_WHAT TO PRODUCE_
Check each line of the data below for the string "pair", then state how many have it and nothing else.

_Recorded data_
Named moves, each a turn or a mirror, and the order they were made in; the first pair answered:
gis (before -> after):
-.02, .01, .15, .00, .23, -.04, .00, -.08, -.05, -.18, .01  ->  .01, .00, .18, -.03, .16, .06, .05, -.06, .09, -.20, .00
.19, -.06, -.01, .06, -.16, .15, .12, .06, .26, -.03, .04  ->  .03, .02, -.11, .12, .08, -.23, -.04, .03, -.27, .04, .14
-.38, .10, .15, -.04, .49, -.18, -.03, -.17, -.25, -.08, -.07  ->  -.18, .02, .28, -.13, .19, .34, .18, -.11, .44, -.14, -.20
-.20, .08, -.06, -.08, -.16, .04, -.07, -.02, .01, .24, -.06  ->  -.20, .07, -.03, -.08, -.15, .03, -.05, .00, -.01, .22, -.05
tumeb (before -> after):
-.17, .03, -.04, .01, .12, -.25, -.08, .01, -.24, .01, .05  ->  -.32, .09, .06, -.11, .10, .04, -.02, -.06, .06, .05, -.13
-.01, .07, .24, -.10, .35, .08, -.02, .00, -.03, -.05, .01  ->  .03, .06, .20, -.05, .38, -.04, -.04, .02, -.15, -.06, .08
.09, .00, .11, -.01, .28, .21, -.13, .00, -.01, -.10, -.07  ->  .16, -.03, .07, .04, .28, .09, -.15, .02, -.12, -.11, -.01
-.19, -.14, -.12, .05, -.26, .00, -.10, -.17, -.04, .19, -.08  ->  -.13, -.16, -.15, .07, -.27, -.03, -.08, -.16, -.08, .19, -.04
naza (before -> after):
.31, -.04, .15, .26, .07, .11, .15, .14, .06, -.41, -.07  ->  -.05, .08, -.15, .34, -.01, -.30, -.07, .05, -.41, -.10, -.01
.16, -.12, -.12, .10, -.21, -.04, .02, .08, .07, -.04, .00  ->  .05, -.09, -.18, .09, -.24, -.10, -.01, .04, -.01, .03, -.02
-.05, .04, -.14, -.12, -.12, .13, -.06, -.09, .19, .08, -.04  ->  .23, -.06, -.05, -.05, -.03, .09, .01, .01, .15, -.15, .08
-.19, -.02, -.16, -.04, .00, .11, -.15, -.06, -.17, .15, -.06  ->  -.01, -.08, .01, -.08, .03, .33, -.03, -.02, .12, -.02, -.10

Each pair is 2 to 3 moves apart.
.36, -.20, -.19, .07, -.17, -.26, .01, -.14, .13, -.19, .25  ->  -.35, .03, -.11, -.13, .05, -.02, -.07, -.41, .27, .08, -.15
tumeb then gis then naza
.17, -.13, .07, .02, -.09, .12, .01, .10, .18, -.01, .05  ->  -.04, -.05, .06, -.03, -.08, .19, -.02, .02, .23, .10, -.04
naza then tumeb
-.01, .04, -.30, .06, -.42, -.12, -.05, -.06, .11, .29, .01  ->  .11, .01, -.31, .11, -.38, -.22, -.06, -.01, -.03, .22, .07
naza then naza then naza
-.09, .05, .02, -.01, -.28, .19, .05, -.04, .26, .13, -.04  ->  -.32, .12, .04, -.02, .13, -.07, -.06, -.10, -.18, .13, -.04
gis then naza then gis
-.02, .19, -.10, -.06, -.05, .15, -.07, .00, .38, -.02, -.23  ->  .14, .17, .04, -.06, .19, .15, -.02, .04, .35, -.19, -.19
naza then gis then tumeb
-.19, .10, .01, .01, .08, -.16, -.01, -.03, -.17, .15, .10  ->  .20, .00, .09, .08, .04, -.12, .10, .08, -.09, -.04, .22
gis then naza then gis
-.18, .08, .15, -.01, .16, .28, .11, -.10, .19, .05, -.21  ->  .31, -.06, .08, .13, -.11, .21, .18, .06, .23, -.08, .02
tumeb then gis
.35, -.09, .05, .03, .04, -.06, .07, .10, -.02, -.19, .13  ->  -.18, .08, .15, -.14, .28, .13, .02, -.08, .08, -.07, -.15
tumeb then gis then tumeb
.14, .06, -.03, -.05, .12, -.10, .04, .02, -.09, -.16, .09  ->  .16, .05, .02, -.08, .13, -.01, .09, .02, .02, -.20, .08
naza then naza then naza
.01, .14, -.03, -.12, .11, .07, .14, -.18, .31, .08, -.25  ->  .20, .10, -.02, -.08, .07, .09, .18, -.09, .35, .00, -.16
tumeb then naza then naza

_YOUR RESPONSE_
2